■ Work instruction ■
What you return must be an exact copy of the lines in the listing below between the line holding "Report the entry just left of 0.545." and the line holding "The entry just right of -67.145 -> -25.444", inclusive, and nothing more.

■ Supplied material ■
-=-=-
Read these off the row that follows.
1) Which number is the entry just right of -0.094?
2) Which number is the entry just left of the largest entry?
3) Which number is the maximum?
[-0.128  0.211  0.174 -0.094 -0.061  0.186 -0.007 -0.011  0.110]
1) -0.061
2) -0.128
3) 0.211

2.024 0.755 2.785 2.386 1.519 -3.816 -3.528 -1.456 1.647
-0.581 -0.879 1.085 -2.619 -5.210 0.195 3.909 -0.471 -1.737
1.890 0.791 2.583 2.680 1.852 -3.543 -3.858 -1.258 1.806
-1.933 -0.680 0.739 4.068 1.419 2.314 -0.880 2.166 5.480
3.557 5.284 -2.630 -0.157 1.102 -0.505 -0.929 -3.626 -0.955
-0.113 1.687 0.996 3.750 0.120 1.578 -0.582 0.080 4.849
1.951 3.768 0.552 1.387 -2.514 0.062 0.721 -2.492 2.269
3.706 5.388 -3.105 -0.575 1.355 -0.532 -0.950 -3.656 -1.525
-2.544 -1.531 0.594 2.986 1.367 2.444 -0.480 2.743 4.719
0.469 0.474 -0.820 3.636 4.376 -0.381 -5.303 0.401 1.297
-2.139 -2.389 5.656 -0.113 -1.190 0.545 1.052 2.065 0.883
1.700 3.672 0.858 2.264 -1.883 0.417 0.194 -2.146 3.187
2.175 0.855 2.623 2.311 1.492 -3.891 -3.485 -1.628 1.485
Rows and columns are numbered from 0.
Report the entry in row 0 and column 1.
Answer: 0.755
The bottom-right entry -> 1.485
Report the entry just left of the centre entry.
Answer: 1.387
The largest entry -> 5.656
The entry just left of -0.575 is -3.105
The entry directly above -0.950 is 0.721
The entry at row 0, column 0: 2.024
The entry directly above 0.739 -> 2.583
The entry directly above the centre entry is 0.120
The entry just right of the largest entry: -0.113
The entry in row 2 and column 1: 0.791
The entry at row 0, column 2 -> 2.785
The entry just left of 0.552: 3.768
The entry at row 2, column 0 is 1.890
The entry at row 1, column 1 -> -0.879
Report the entry directly below the centre entry.
Answer: 1.355
Report the entry directly above 0.545.
Answer: -0.381
The bottom entry of the column that holds the largest entry -> 2.623
Report the entry directly below -3.626.
Answer: 0.080
Report the entry in the top-right corner.
Answer: 1.647
Report the entry directly below -1.258.
Answer: 2.166
The entry directly below -1.190 is -1.883
The entry just left of -0.929: -0.505
Report the entry just right of -3.891.
Answer: -3.485
Report the entry just left of 0.545.
Answer: -1.190
Report the entry directly above the largest entry.
Answer: -0.820
The entry in row 1 and column 0: -0.581
The entry just right of 2.986 -> 1.367
The entry just right of -1.190: 0.545
Report the entry directly below 0.474.
Answer: -2.389

grid =
-38.411,70.029,6.646,-64.572,130.700,15.578
78.602,-118.328,58.674,157.359,-131.113,-72.177
-44.945,76.568,-1.050,-74.194,135.270,23.847
-65.851,-31.508,-96.234,22.996,-45.818,91.261
30.784,46.193,-3.638,-134.369,-52.311,-48.976
-50.670,-58.404,-100.488,21.302,-107.238,65.048
31.520,-88.792,-19.302,34.844,-164.936,-49.025
28.813,45.925,-0.599,-127.858,-42.952,-47.432
-67.145,-25.444,-88.053,24.088,-25.266,89.327
Counting starts at 0.
What is the entry directly above -47.432?
A: -49.025
The entry in row 1 and column 0 is 78.602
What is the entry at row 0, column 0?
A: -38.411
What is the entry just right of 31.520?
A: -88.792
The entry at row 2, column 1 is 76.568
What is the entry in row 0 and column 1?
A: 70.029
The top-right entry: 15.578
The entry directly below -72.177: 23.847
The top entry of the column that holds the smallest entry is 130.700
The bottom-left entry: -67.145
The entry just right of -0.599: -127.858
What is the entry in the bottom-right corner?
A: 89.327
What is the entry just right of -100.488?
A: 21.302
What is the entry just right of -134.369?
A: -52.311
The entry just left of -134.369: -3.638
The entry in row 2 and column 0: -44.945
What is the bottom entry of the column that holds the smallest entry?
A: -25.266
The entry just right of -3.638 -> -134.369
The entry just right of -67.145 -> -25.444
The entry at row 0, column 2 -> 6.646
What is the entry just left of the largest entry?
A: 58.674
What is the entry directly below 15.578?
A: -72.177
The entry directly below -88.792 is 45.925
What is the entry just left of 24.088?
A: -88.053
What is the entry just left of the smallest entry?
A: 34.844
-=-=-
■ Output of the exercise ■
Report the entry just left of 0.545.
Answer: -1.190
Report the entry directly above the largest entry.
Answer: -0.820
The entry in row 1 and column 0: -0.581
The entry just right of 2.986 -> 1.367
The entry just right of -1.190: 0.545
Report the entry directly below 0.474.
Answer: -2.389

grid =
-38.411,70.029,6.646,-64.572,130.700,15.578
78.602,-118.328,58.674,157.359,-131.113,-72.177
-44.945,76.568,-1.050,-74.194,135.270,23.847
-65.851,-31.508,-96.234,22.996,-45.818,91.261
30.784,46.193,-3.638,-134.369,-52.311,-48.976
-50.670,-58.404,-100.488,21.302,-107.238,65.048
31.520,-88.792,-19.302,34.844,-164.936,-49.025
28.813,45.925,-0.599,-127.858,-42.952,-47.432
-67.145,-25.444,-88.053,24.088,-25.266,89.327
Counting starts at 0.
What is the entry directly above -47.432?
A: -49.025
The entry in row 1 and column 0 is 78.602
What is the entry at row 0, column 0?
A: -38.411
What is the entry just right of 31.520?
A: -88.792
The entry at row 2, column 1 is 76.568
What is the entry in row 0 and column 1?
A: 70.029
The top-right entry: 15.578
The entry directly below -72.177: 23.847
The top entry of the column that holds the smallest entry is 130.700
The bottom-left entry: -67.145
The entry just right of -0.599: -127.858
What is the entry in the bottom-right corner?
A: 89.327
What is the entry just right of -100.488?
A: 21.302
What is the entry just right of -134.369?
A: -52.311
The entry just left of -134.369: -3.638
The entry in row 2 and column 0: -44.945
What is the bottom entry of the column that holds the smallest entry?
A: -25.266
The entry just right of -3.638 -> -134.369
The entry just right of -67.145 -> -25.444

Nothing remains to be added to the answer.